What is needed: Only the lines below, from the one with "73 147 134 158" through the one with "vorob: [ 94", are to be written out, exactly.

(Records from a data collection)
----------------

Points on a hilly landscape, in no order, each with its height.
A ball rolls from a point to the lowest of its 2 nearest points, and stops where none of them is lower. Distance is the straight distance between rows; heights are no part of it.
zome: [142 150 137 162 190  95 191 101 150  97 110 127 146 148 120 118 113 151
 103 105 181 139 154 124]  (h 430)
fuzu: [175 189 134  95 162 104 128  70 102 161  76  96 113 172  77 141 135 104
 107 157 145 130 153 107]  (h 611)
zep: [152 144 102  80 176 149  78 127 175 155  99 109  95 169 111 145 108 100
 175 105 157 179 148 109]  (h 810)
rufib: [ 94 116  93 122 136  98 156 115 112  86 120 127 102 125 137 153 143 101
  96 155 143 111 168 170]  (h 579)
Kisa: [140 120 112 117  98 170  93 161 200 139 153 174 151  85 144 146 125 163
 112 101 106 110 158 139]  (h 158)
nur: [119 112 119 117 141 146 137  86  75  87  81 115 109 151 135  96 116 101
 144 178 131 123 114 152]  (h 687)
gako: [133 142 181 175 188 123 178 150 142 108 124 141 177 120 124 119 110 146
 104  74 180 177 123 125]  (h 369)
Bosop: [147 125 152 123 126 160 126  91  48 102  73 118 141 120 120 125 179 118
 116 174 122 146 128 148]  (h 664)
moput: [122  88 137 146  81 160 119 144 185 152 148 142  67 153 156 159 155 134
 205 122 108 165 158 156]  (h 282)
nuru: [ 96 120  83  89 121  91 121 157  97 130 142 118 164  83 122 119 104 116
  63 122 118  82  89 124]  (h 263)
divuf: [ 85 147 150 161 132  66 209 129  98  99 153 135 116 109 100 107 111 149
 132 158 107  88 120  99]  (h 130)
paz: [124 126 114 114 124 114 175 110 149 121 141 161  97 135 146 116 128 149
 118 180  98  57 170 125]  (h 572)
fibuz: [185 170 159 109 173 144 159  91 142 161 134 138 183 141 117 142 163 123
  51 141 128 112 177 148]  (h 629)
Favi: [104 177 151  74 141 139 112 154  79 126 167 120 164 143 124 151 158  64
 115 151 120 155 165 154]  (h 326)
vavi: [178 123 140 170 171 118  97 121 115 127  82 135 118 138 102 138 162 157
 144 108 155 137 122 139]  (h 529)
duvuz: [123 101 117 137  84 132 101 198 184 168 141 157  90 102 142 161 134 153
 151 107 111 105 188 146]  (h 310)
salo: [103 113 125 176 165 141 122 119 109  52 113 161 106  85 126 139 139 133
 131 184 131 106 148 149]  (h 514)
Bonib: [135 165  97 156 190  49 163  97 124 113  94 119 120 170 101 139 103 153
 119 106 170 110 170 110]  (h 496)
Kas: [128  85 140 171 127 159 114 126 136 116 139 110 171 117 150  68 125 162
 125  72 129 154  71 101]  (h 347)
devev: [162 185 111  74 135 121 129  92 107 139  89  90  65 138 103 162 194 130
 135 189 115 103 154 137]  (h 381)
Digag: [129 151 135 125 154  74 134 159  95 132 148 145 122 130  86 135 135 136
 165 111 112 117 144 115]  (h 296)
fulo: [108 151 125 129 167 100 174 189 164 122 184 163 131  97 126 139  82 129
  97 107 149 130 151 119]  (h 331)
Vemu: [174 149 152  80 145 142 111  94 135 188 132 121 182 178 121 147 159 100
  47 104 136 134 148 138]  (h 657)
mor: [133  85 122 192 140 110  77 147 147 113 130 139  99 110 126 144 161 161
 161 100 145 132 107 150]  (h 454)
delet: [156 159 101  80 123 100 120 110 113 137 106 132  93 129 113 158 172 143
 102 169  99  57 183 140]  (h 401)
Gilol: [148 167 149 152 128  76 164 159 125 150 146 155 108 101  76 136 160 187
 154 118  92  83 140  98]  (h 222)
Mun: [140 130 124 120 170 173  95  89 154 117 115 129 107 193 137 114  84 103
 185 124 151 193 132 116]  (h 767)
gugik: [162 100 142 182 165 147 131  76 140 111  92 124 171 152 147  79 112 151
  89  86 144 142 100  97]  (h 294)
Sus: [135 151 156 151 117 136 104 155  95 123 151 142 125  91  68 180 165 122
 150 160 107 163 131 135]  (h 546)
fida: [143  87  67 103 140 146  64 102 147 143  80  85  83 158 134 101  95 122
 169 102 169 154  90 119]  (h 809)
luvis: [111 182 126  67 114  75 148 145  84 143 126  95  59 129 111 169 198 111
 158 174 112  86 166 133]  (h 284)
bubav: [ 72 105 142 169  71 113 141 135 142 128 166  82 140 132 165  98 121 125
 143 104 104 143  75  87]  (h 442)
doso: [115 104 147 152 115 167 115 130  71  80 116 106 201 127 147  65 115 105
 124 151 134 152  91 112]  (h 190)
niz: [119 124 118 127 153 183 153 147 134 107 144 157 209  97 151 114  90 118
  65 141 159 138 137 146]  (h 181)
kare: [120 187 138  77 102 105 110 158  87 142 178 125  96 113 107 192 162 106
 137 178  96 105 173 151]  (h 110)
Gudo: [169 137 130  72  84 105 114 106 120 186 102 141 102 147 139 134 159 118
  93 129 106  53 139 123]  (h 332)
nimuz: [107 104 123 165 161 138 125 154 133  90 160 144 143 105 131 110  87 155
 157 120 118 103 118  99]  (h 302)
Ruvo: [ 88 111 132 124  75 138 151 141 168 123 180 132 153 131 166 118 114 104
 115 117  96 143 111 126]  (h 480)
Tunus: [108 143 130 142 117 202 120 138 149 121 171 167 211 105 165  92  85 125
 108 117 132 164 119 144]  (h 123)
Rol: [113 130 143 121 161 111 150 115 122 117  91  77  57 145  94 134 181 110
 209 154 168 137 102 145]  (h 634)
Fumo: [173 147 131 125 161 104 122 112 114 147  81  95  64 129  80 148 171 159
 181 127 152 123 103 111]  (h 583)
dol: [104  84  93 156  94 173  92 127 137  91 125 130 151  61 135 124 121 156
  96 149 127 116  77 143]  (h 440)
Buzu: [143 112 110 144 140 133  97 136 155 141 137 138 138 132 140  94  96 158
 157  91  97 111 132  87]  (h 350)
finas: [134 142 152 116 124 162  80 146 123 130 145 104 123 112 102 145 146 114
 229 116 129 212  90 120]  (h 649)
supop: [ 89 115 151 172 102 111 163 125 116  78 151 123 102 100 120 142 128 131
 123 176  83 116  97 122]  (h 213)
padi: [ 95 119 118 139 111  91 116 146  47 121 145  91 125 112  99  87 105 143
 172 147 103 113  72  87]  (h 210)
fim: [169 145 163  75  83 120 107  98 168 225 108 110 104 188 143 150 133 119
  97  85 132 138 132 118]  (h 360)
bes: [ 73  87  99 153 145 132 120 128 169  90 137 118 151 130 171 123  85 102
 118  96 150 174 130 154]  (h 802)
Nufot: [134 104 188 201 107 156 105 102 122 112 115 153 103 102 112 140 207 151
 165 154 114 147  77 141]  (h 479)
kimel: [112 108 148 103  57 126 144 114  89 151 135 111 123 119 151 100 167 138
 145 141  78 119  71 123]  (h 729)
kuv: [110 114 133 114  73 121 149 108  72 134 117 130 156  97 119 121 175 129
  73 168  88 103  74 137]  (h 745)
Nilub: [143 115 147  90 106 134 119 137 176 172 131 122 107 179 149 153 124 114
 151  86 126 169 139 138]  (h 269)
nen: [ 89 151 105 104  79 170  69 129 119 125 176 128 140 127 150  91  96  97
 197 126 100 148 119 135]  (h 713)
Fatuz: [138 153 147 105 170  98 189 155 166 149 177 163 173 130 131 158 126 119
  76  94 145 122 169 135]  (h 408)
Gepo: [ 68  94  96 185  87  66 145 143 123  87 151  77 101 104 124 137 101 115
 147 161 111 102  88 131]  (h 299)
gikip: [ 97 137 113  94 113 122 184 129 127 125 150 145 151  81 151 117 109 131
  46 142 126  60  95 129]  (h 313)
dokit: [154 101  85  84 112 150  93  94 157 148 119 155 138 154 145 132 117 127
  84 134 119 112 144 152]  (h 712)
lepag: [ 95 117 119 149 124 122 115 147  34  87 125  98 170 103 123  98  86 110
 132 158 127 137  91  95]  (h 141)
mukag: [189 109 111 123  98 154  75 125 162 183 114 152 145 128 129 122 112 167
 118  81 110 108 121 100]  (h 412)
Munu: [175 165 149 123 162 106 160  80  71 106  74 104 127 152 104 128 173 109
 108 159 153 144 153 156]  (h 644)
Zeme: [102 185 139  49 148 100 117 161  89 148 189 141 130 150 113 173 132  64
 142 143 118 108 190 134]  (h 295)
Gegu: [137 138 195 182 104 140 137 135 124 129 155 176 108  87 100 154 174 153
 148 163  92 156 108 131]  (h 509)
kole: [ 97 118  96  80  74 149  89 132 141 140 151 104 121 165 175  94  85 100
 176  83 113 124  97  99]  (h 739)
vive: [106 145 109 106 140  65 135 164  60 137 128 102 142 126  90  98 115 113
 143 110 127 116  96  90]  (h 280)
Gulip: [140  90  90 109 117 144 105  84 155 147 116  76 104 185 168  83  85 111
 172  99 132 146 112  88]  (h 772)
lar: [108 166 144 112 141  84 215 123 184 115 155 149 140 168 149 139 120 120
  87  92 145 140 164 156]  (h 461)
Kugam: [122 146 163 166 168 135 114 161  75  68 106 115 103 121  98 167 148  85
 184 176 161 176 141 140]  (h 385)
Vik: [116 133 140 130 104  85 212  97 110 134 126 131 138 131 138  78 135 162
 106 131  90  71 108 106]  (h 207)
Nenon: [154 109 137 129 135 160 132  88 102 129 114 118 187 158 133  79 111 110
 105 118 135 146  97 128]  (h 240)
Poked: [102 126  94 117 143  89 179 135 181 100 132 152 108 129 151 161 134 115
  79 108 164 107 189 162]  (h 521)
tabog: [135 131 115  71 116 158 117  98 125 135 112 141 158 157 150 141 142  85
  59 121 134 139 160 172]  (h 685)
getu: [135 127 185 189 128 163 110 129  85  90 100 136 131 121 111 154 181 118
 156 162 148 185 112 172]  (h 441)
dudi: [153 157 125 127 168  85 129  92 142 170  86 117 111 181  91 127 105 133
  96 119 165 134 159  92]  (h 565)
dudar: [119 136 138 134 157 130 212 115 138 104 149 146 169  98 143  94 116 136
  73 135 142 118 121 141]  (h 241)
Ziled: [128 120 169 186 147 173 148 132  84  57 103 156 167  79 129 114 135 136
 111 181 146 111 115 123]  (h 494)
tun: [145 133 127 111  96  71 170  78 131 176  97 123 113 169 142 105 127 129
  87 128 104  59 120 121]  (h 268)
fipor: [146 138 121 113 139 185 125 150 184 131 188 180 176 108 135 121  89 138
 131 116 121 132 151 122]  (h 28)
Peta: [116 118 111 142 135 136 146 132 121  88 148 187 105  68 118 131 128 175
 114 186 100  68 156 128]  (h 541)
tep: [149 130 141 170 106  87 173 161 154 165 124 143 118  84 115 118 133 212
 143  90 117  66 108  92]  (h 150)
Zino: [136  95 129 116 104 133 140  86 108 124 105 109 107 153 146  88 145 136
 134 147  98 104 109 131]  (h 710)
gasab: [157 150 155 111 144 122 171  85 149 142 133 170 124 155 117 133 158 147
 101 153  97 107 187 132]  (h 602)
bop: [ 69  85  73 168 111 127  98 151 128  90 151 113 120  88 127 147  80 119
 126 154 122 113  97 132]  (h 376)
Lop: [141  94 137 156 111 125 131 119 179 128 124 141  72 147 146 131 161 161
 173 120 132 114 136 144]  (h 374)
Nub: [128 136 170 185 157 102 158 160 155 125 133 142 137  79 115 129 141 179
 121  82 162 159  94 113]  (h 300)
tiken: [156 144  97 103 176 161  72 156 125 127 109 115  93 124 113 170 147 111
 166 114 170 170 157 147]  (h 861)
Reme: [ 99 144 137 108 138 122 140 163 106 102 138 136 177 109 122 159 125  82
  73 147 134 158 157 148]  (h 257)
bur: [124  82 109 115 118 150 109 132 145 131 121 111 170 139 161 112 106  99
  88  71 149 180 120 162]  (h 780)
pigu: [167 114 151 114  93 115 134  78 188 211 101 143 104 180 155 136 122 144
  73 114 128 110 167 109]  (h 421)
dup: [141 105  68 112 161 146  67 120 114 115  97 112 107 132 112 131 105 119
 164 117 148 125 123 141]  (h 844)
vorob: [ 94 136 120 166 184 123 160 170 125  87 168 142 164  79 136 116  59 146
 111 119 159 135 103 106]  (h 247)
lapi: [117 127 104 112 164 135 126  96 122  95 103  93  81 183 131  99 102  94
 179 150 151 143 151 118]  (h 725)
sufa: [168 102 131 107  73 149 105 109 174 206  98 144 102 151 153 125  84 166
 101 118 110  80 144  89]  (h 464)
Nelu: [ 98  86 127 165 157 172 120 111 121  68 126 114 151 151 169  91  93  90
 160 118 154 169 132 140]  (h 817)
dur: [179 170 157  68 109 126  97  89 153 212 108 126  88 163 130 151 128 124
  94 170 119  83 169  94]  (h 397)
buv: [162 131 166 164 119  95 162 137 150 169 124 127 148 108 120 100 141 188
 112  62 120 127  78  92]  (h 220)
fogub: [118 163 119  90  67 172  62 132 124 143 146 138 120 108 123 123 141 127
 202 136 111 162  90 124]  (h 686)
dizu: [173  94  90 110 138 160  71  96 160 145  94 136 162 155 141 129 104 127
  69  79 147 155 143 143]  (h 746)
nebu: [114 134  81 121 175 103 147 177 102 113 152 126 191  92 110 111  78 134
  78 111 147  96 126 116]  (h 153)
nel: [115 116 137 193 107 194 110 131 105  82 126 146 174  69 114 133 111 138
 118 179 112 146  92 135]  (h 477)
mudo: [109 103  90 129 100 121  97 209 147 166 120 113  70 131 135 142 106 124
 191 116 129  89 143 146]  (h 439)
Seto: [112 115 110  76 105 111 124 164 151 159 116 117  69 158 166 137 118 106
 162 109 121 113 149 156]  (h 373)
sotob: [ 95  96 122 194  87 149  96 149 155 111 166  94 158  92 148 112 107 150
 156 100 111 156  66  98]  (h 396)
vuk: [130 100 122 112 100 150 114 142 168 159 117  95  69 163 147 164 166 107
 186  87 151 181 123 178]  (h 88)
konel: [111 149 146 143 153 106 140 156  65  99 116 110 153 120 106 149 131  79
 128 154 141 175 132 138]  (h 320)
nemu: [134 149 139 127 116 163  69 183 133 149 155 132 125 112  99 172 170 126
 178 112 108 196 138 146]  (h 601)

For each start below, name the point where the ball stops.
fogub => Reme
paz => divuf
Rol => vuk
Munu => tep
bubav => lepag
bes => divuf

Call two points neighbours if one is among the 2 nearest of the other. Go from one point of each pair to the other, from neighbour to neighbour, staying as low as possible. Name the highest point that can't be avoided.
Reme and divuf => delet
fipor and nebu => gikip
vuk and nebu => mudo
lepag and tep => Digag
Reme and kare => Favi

----------------

Exercise solution:
  73 147 134 158 157 148]  (h 257)
bur: [124  82 109 115 118 150 109 132 145 131 121 111 170 139 161 112 106  99
  88  71 149 180 120 162]  (h 780)
pigu: [167 114 151 114  93 115 134  78 188 211 101 143 104 180 155 136 122 144
  73 114 128 110 167 109]  (h 421)
dup: [141 105  68 112 161 146  67 120 114 115  97 112 107 132 112 131 105 119
 164 117 148 125 123 141]  (h 844)
vorob: [ 94 136 120 166 184 123 160 170 125  87 168 142 164  79 136 116  59 146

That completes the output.